● **Exercise brief**: Beginning at the line that contains "input ξ μ λ", repeat every line of the listing exactly through the final one.

[[ Records to use, beginning ]]

Here is a tiny trained network, its code and every weight. The questions are about switching its units off for an input and a target symbol, where a switched-off unit gives its printed mean instead of its output.

import numpy as np


def w(rows, s, z=0):
    codes = np.array(rows[::2]) - 128.0
    scale = np.full(codes.shape[1], s)
    scale[-1] = z or s
    return codes * scale


def f(y):
    return np.maximum(y, 0)


def softmax(a):
    e = np.exp(a - a.max(-1, keepdims=True))
    return e / e.sum(-1, keepdims=True)


def log_softmax(a):
    a = a - a.max(-1, keepdims=True)
    return a - np.log(np.exp(a).sum(-1, keepdims=True))


def net(x, mask):
    ids = ['Θηλμξτ'.index(c) for c in x.split()]
    T = len(ids)
    res = E[ids] + P[:T]
    r = res
    for j in range(3):
        rows = slice(2 * j, 2 * j + 2)
        q, k, v = (r @ M[0][rows].T for M in (Q, K, V))
        z = softmax(np.where(np.tri(T) > 0, q @ k.T / 2**0.5, -1e9)) @ v
        o = O[0][rows]
        res = res + np.where(mask[j], z, o[:, -1]) @ o[:, :-1]
    y = f(res @ A[0][:, :-1].T + A[0][:, -1])
    res = res + np.where(mask[3:15], y, B[0][:, -1]) @ B[0][:, :-1]
    return log_softmax(res[-1] @ U[:, :-1].T + U[:, -1])


Q, K, V, O, A, B = {}, {}, {}, {}, {}, {}
E = w([
[168,146,74,133,194,182],'Θ',
[167,119,89,92,146,244],'η',
[5,68,59,95,108,84],'λ',
[215,84,143,21,181,135],'μ',
[196,72,99,31,46,173],'ξ',
[150,215,197,129,105,36],'τ',
],0.015)
P = w([
[80,5,151,236,143,93],'0',
[34,148,165,127,164,167],'1',
[19,230,173,81,175,239],'2',
[116,215,154,105,133,181],'3',
[222,193,105,104,124,130],'4',
[168,178,93,80,111,129],'5',
[108,167,68,35,119,132],'6',
],0.012)
Q[0] = w([
[254,165,131,117,161,224],'head 1',
[152,123,215,172,38,104],'head 1',
[135,193,111,16,202,171],'head 2',
[239,161,187,150,105,151],'head 2',
[37,56,67,164,158,68],'head 3',
[72,163,153,59,103,143],'head 3',
],0.011)
K[0] = w([
[134,196,116,29,111,109],'head 1',
[65,173,172,130,156,183],'head 1',
[169,156,97,45,69,30],'head 2',
[72,230,156,4,88,190],'head 2',
[127,41,148,202,202,168],'head 3',
[140,115,120,164,118,54],'head 3',
],0.012)
V[0] = w([
[172,100,62,108,116,134],'head 1',
[129,162,104,201,156,138],'head 1',
[153,115,78,119,248,140],'head 2',
[87,133,19,136,104,119],'head 2',
[154,144,135,143,176,41],'head 3',
[108,193,99,149,151,43],'head 3',
],0.015)
O[0] = w([
[58,110,125,94,64,149,209],'head 1',
[7,77,107,232,167,155,8],'head 1',
[92,59,93,78,231,184,138],'head 2',
[96,107,120,172,94,213,252],'head 2',
[120,175,100,128,157,44,110],'head 3',
[114,117,65,158,117,37,95],'head 3',
],0.012,0.0038)
A[0] = w([
[170,171,244,85,56,174,101],'neuron 1',
[130,120,93,116,182,103,185],'neuron 2',
[100,148,91,172,76,98,111],'neuron 3',
[134,141,136,111,78,116,160],'neuron 4',
[104,120,106,133,96,164,148],'neuron 5',
[131,135,185,167,57,96,165],'neuron 6',
[138,135,160,66,105,182,149],'neuron 7',
[90,103,225,182,110,143,104],'neuron 8',
[143,151,224,128,150,76,1],'neuron 9',
[92,156,119,210,70,162,197],'neuron 10',
[160,183,156,87,125,65,129],'neuron 11',
[153,70,114,164,87,119,114],'neuron 12',
],0.011,0.0084)
B[0] = w([
[59,135,52,112,138,95,241],'neuron 1',
[154,122,132,71,136,166,182],'neuron 2',
[179,113,178,125,116,157,186],'neuron 3',
[111,123,133,170,175,127,180],'neuron 4',
[109,123,151,159,134,159,204],'neuron 5',
[127,127,141,72,203,156,178],'neuron 6',
[108,152,182,152,81,119,253],'neuron 7',
[158,166,126,136,126,98,162],'neuron 8',
[118,63,81,94,69,146,156],'neuron 9',
[247,114,41,112,116,109,204],'neuron 10',
[120,132,141,196,155,120,223],'neuron 11',
[76,167,169,118,93,112,145],'neuron 12',
],0.012,0.02)
U = w([
[65,81,92,100,197,146,2],'Θ',
[71,122,226,147,120,166,102],'η',
[123,96,92,104,85,144,190],'λ',
[124,148,174,3,152,144,96],'μ',
[49,136,117,98,125,100,85],'ξ',
[95,146,136,128,196,82,217],'τ',
],0.0054,0.0039)

Each question gives the input, a string of symbols that net reads in full, and the target symbol t.
The units are the heads (2 rows each of Q, K, V and O) and the neurons (one row each of A and B). Each row of codes is followed by its name. A weight is (code - 128) times the scale printed after its matrix; where a second scale follows, it is the last column's (O, A, B and U).
mask holds one flag per unit, heads first, then neurons. A switched-off unit (its flag False) gives its mean, the last column of its rows in O or B, instead of its output. The means were averaged over made-up inputs and are rounded, as every weight is.
A unit's drop is (log p(t) with every unit on - log p(t) with that unit switched off) / (log p(t) with every unit on - log p(t) with every unit switched off).
The circuit of an input: a set's keep is (log p(t) with only the set's units on - log p(t) with every unit switched off) / (log p(t) with every unit on - log p(t) with every unit switched off). Starting from the 12 units with the biggest drops (on a tie, the unit counted first), units are removed one at a time, each time the one whose removal leaves the highest keep (on an exact tie, the one counted first), for as long as the keep stays at least 0.8.
circuit, biggest first: the units of the circuit, biggest drop first
most important unit: the unit with the biggest drop
top k neurons: the k neurons with the biggest drops, biggest first
which heads matter: for each layer, one digit per head in row order, 1 if its drop is at least 0.15 and else 0, layers parted by /
drop when u is switched off: that unit's drop, to one decimal
input λ Θ τ λ Θ, target τ: most important unit : head 2
input η ξ τ Θ η, target τ: circuit, biggest first : [head 2; neuron 11; head 3]
input λ η η η, target η: circuit, biggest first : [neuron 7; head 3]
input η λ λ η, target λ: circuit, biggest first : [neuron 10; head 2; head 3]
input λ λ λ λ η λ Θ, target λ: circuit, biggest first : [head 2; neuron 10]
input λ η ξ ξ μ, target ξ: which heads matter : 001
input λ λ λ λ τ, target τ: which heads matter : 001
input λ Θ Θ, target λ: circuit, biggest first : [neuron 10; head 2]
input Θ λ μ Θ Θ τ, target τ: circuit, biggest first : [neuron 11; head 3]
input μ λ μ η, target μ: circuit, biggest first : [head 2; head 1]
input ξ η τ λ λ ξ η, target ξ: which heads matter : 100
input λ λ λ, target λ: which heads matter : 010
input τ λ Θ, target τ: which heads matter : 011
input λ τ Θ λ λ μ Θ, target μ: top 2 neurons : [neuron 1; neuron 2]
input λ λ λ λ Θ λ λ, target λ: most important unit : head 2
input Θ ξ λ η, target ξ: top 2 neurons : [neuron 1; neuron 7]
input μ τ τ λ μ, target τ: circuit, biggest first : [neuron 11; head 2]
input λ η η, target λ: which heads matter : 010
input ξ μ λ Θ μ λ, target ξ: which heads matter : 101
input Θ ξ λ, target Θ: circuit, biggest first : [head 2]
input λ Θ Θ Θ, target Θ: top 2 neurons : [neuron 7; neuron 3]
input η λ ξ λ Θ, target ξ: top 2 neurons : [neuron 1; neuron 7]
input Θ μ λ τ τ λ η, target τ: drop when head 2 is switched off : 0.5
input η τ τ ξ Θ λ λ, target η: drop when head 2 is switched off : 0.3
input τ Θ τ ξ, target τ: drop when head 3 is switched off : 0.1
input τ Θ λ τ η λ λ, target τ: drop when neuron 9 is switched off : 0.0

[[ Records to use, end ]]

● **Result of the task**:
input ξ μ λ Θ μ λ, target ξ: which heads matter : 101
input Θ ξ λ, target Θ: circuit, biggest first : [head 2]
input λ Θ Θ Θ, target Θ: top 2 neurons : [neuron 7; neuron 3]
input η λ ξ λ Θ, target ξ: top 2 neurons : [neuron 1; neuron 7]
input Θ μ λ τ τ λ η, target τ: drop when head 2 is switched off : 0.5
input η τ τ ξ Θ λ λ, target η: drop when head 2 is switched off : 0.3
input τ Θ τ ξ, target τ: drop when head 3 is switched off : 0.1
input τ Θ λ τ η λ λ, target τ: drop when neuron 9 is switched off : 0.0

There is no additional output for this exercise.